## Exercise brief
Below is a listing. Gather each line of it that contains "means".

Records: Begin

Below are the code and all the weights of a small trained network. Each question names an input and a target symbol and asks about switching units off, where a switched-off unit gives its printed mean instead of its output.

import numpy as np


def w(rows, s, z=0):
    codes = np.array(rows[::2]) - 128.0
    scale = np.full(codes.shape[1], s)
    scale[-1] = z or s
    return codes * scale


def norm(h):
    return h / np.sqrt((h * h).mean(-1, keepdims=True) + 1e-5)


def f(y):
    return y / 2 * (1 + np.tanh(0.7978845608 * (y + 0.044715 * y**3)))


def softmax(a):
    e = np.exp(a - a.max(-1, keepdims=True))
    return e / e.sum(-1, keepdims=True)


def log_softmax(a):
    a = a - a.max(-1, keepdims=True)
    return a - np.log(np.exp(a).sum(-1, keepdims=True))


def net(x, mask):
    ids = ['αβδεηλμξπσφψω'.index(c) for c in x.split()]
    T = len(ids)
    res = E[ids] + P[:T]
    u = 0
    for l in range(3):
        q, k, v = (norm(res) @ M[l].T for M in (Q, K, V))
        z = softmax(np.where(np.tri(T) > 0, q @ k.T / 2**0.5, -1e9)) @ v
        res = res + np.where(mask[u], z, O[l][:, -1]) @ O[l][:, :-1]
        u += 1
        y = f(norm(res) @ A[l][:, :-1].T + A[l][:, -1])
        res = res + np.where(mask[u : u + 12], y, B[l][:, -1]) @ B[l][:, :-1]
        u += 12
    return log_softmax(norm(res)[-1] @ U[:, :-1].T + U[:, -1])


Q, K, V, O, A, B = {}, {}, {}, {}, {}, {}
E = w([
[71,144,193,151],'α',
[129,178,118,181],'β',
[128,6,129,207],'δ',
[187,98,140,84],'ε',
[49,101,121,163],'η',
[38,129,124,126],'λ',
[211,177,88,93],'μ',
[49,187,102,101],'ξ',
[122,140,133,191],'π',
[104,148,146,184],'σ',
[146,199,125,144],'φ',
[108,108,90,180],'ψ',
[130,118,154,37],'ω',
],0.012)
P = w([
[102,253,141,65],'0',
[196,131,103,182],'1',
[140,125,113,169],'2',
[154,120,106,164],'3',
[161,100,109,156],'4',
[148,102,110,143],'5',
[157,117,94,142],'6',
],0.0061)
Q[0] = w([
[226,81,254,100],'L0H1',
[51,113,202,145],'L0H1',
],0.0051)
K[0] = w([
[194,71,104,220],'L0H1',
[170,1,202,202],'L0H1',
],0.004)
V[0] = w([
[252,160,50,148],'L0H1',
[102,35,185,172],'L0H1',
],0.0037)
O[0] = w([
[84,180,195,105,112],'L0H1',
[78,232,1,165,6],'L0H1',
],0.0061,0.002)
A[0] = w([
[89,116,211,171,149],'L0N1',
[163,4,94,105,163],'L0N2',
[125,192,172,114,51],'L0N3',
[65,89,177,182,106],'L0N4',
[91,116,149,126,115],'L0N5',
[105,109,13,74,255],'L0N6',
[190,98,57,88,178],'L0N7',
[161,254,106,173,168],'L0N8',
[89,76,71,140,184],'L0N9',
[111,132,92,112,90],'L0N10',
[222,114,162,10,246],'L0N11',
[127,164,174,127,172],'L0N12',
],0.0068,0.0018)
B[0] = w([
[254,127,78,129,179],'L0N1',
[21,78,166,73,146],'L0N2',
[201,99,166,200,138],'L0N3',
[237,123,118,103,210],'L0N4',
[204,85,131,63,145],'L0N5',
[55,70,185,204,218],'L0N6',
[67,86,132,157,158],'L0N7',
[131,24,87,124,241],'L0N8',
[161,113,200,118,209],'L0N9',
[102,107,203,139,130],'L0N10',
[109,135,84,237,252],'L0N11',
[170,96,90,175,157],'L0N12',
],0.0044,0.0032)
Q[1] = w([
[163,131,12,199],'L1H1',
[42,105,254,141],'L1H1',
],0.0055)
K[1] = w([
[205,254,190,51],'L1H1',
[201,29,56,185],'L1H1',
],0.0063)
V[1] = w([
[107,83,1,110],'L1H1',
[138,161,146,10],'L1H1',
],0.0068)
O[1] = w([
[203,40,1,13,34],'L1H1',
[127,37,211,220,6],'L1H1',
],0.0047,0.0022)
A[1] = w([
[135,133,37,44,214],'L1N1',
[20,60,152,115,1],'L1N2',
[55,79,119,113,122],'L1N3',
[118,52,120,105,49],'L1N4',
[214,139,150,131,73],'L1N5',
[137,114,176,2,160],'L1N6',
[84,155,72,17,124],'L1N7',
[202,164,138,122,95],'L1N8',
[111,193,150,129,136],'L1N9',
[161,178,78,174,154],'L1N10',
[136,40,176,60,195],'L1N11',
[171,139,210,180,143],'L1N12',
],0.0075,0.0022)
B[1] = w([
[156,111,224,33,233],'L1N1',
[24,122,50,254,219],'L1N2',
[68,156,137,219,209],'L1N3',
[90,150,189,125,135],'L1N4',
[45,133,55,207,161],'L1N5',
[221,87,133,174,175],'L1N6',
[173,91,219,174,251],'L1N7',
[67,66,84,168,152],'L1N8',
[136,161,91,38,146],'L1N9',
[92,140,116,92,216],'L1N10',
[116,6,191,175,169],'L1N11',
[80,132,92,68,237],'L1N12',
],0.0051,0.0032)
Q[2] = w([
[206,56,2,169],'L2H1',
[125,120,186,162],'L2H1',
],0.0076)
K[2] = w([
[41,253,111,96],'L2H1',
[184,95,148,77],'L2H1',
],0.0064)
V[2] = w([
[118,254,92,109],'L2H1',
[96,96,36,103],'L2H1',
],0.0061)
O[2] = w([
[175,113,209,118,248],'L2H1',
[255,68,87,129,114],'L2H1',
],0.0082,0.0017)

Records: End
Records: Begin

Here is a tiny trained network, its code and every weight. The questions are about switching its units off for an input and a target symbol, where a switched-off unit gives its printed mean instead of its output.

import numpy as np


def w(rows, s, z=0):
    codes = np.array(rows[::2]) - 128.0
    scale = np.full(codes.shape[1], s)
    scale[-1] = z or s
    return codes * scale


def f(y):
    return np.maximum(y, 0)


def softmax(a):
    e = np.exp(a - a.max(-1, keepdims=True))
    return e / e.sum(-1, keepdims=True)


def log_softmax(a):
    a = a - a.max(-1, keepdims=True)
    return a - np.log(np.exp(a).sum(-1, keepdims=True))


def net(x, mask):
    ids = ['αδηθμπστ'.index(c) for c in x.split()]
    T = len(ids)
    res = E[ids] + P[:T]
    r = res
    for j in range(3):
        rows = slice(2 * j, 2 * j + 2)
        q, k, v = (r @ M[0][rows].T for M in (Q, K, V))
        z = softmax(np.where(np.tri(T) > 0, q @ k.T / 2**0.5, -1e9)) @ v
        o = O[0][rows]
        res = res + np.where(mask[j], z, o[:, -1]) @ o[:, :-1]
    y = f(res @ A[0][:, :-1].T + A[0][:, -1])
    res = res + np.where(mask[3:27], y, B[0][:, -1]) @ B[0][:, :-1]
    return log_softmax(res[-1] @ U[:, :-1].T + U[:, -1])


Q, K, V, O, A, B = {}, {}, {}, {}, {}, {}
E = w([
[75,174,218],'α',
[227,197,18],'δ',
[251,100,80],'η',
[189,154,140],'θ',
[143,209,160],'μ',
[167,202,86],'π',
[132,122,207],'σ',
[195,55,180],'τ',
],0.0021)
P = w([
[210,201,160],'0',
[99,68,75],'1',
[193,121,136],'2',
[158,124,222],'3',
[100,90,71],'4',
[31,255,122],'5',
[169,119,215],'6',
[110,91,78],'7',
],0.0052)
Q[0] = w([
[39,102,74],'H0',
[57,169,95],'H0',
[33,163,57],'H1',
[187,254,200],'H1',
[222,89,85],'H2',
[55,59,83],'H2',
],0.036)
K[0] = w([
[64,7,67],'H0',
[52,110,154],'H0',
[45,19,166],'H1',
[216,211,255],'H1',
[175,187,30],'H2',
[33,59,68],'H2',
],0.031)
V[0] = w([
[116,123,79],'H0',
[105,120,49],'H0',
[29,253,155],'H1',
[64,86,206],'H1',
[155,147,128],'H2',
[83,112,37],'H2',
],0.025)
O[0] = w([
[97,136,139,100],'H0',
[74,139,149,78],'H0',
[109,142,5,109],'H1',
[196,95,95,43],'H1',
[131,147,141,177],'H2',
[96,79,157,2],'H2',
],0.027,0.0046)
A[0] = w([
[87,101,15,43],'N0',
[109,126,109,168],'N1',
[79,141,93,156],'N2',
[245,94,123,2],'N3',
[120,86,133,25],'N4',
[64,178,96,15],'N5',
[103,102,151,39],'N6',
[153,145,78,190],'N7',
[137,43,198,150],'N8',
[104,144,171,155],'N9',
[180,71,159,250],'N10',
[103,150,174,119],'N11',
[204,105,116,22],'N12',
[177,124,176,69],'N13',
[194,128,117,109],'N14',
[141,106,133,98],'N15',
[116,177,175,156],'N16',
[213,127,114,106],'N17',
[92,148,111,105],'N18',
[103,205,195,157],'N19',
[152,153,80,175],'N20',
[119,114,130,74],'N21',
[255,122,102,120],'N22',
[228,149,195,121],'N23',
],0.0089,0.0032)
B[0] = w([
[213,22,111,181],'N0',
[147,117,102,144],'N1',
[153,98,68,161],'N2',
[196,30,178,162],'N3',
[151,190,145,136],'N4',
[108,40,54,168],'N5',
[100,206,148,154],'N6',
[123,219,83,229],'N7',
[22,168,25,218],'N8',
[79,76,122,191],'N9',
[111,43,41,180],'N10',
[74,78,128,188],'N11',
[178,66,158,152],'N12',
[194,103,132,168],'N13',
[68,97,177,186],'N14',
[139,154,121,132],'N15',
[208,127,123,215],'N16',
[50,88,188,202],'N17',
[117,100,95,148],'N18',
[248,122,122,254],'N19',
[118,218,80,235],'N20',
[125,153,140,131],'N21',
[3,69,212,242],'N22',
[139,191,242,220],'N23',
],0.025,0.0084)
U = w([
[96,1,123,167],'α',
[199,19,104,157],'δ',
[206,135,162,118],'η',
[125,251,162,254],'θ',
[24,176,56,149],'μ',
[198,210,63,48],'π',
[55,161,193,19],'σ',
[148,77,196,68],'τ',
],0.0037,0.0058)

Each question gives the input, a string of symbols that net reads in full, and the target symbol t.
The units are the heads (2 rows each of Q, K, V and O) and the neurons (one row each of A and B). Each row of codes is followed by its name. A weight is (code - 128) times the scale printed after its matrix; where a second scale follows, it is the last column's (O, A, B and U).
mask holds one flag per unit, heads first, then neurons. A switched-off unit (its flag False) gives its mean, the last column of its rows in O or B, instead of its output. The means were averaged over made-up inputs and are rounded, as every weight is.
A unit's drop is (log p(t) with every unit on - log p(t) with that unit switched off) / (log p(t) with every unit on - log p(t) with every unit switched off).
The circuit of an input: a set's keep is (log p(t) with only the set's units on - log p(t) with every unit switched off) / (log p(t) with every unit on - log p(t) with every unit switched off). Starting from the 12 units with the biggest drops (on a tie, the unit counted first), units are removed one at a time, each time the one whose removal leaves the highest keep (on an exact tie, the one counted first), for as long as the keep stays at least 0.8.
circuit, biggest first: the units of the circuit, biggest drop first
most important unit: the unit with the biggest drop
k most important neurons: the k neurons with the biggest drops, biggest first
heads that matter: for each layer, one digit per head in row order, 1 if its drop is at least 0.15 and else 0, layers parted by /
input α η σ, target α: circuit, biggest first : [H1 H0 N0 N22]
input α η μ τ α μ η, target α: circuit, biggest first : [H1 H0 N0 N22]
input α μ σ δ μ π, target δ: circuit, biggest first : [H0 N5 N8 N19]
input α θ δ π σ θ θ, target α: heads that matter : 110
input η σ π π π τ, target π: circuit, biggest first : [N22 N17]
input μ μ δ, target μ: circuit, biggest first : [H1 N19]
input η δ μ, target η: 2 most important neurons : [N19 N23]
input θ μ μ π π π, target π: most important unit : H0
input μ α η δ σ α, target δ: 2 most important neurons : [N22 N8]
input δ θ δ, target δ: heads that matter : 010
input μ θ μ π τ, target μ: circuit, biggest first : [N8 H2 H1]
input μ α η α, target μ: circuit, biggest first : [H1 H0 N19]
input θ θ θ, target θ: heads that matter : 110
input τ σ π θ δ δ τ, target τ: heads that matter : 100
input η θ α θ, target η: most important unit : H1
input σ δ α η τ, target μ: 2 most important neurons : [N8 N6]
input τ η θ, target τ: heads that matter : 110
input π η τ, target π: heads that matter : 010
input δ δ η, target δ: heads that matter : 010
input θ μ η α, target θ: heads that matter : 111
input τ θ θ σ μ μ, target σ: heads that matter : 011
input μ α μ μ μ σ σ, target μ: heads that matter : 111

Records: End
Records: Begin

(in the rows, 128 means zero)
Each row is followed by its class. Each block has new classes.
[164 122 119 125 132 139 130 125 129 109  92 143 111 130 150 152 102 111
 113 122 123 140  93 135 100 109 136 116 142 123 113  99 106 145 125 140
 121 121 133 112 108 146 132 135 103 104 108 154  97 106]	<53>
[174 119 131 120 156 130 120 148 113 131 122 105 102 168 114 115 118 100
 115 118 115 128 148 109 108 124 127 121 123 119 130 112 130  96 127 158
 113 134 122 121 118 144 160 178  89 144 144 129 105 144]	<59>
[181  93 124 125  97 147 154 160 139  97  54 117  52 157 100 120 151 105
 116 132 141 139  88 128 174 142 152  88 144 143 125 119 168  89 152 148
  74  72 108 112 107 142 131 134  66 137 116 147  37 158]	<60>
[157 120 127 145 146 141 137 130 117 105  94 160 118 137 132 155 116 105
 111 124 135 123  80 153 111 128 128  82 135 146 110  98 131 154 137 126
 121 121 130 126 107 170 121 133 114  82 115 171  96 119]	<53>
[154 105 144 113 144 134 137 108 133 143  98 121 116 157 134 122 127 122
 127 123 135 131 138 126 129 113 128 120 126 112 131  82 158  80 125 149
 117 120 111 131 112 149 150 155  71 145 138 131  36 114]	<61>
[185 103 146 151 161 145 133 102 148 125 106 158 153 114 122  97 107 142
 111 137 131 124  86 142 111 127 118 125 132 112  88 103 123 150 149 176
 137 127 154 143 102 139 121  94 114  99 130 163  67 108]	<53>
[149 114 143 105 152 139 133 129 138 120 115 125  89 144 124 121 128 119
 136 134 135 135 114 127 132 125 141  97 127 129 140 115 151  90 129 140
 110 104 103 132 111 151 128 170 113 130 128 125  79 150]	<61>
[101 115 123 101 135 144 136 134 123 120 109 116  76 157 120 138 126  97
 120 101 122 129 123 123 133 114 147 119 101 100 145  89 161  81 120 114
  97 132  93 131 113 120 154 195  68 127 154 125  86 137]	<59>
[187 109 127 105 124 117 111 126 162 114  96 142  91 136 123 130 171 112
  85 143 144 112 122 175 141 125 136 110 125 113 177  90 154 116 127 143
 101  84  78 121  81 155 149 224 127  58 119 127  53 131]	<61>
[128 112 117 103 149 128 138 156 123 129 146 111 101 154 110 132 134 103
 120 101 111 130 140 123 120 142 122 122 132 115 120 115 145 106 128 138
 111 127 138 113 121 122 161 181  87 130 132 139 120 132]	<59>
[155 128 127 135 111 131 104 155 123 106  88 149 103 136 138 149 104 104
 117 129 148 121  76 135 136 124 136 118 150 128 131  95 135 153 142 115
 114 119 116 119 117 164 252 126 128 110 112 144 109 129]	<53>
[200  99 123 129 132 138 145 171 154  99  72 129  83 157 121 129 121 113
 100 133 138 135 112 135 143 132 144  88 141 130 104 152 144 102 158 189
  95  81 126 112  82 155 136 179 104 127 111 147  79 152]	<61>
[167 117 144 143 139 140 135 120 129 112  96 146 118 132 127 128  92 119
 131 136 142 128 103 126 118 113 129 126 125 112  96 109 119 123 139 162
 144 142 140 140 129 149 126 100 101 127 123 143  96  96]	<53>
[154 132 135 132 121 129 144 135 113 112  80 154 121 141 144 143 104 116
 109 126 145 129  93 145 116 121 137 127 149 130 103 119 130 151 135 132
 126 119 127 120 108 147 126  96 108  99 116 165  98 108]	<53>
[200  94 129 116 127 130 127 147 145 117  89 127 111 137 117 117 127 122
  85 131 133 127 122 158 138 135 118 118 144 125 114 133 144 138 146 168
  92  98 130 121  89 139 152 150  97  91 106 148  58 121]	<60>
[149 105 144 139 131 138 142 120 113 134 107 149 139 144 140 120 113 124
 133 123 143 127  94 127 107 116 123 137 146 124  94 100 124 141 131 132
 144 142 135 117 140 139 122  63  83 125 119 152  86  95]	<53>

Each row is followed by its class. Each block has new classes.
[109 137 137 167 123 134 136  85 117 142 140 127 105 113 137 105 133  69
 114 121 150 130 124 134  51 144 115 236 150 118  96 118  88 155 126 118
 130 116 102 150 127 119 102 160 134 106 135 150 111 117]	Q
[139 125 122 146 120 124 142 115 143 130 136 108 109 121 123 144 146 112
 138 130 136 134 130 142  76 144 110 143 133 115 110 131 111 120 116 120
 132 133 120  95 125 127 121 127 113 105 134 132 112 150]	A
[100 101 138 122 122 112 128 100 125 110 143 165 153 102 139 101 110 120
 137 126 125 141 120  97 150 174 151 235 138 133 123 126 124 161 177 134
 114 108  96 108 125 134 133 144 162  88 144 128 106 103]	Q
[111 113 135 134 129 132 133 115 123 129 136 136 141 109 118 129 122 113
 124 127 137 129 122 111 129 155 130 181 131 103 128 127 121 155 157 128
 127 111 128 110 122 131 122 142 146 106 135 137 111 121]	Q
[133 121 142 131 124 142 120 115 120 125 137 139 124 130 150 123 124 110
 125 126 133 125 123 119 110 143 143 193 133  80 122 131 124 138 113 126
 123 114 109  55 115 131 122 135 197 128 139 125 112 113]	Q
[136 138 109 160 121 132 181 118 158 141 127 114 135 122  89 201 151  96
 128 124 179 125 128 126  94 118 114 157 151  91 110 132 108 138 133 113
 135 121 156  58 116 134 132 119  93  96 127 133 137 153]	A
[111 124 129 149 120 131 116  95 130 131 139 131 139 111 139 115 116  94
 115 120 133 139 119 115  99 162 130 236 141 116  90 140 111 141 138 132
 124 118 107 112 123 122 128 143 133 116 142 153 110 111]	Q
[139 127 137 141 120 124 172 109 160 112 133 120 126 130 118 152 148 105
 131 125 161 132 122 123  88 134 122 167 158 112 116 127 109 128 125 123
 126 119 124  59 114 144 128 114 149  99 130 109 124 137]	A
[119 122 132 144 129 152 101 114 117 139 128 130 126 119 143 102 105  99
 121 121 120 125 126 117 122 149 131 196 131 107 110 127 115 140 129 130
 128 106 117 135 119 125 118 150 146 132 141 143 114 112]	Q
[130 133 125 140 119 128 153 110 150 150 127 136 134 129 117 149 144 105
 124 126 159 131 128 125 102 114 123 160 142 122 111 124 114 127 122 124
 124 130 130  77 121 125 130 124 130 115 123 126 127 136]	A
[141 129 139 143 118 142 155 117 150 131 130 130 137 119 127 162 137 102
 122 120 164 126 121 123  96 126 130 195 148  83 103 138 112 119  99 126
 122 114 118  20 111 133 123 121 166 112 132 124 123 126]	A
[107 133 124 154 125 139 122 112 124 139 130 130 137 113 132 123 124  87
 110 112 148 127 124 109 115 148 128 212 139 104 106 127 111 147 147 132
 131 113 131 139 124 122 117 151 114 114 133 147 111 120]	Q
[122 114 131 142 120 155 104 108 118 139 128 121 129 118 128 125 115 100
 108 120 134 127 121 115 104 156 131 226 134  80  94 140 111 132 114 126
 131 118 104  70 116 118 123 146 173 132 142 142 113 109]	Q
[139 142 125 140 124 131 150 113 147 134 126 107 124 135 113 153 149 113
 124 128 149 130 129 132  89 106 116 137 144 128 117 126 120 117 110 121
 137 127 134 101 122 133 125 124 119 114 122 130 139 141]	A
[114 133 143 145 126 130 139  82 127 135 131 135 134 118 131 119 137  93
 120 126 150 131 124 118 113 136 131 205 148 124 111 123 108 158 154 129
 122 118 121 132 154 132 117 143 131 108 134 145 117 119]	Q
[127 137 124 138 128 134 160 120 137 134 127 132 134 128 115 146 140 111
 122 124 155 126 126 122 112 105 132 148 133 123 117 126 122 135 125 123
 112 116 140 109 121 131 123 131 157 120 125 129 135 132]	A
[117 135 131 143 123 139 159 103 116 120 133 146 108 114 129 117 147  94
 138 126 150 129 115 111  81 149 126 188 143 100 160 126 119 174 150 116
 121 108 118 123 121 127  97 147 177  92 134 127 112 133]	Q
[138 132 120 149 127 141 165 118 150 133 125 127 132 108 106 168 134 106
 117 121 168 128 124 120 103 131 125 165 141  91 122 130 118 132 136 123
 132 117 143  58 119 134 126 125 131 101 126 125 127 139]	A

Records: End

## Answer area
mask holds one flag per unit, heads first, then neurons. A switched-off unit (its flag False) gives its mean, the last column of its rows in O or B, instead of its output. The means were averaged over made-up inputs and are rounded, as every weight is.
(in the rows, 128 means zero)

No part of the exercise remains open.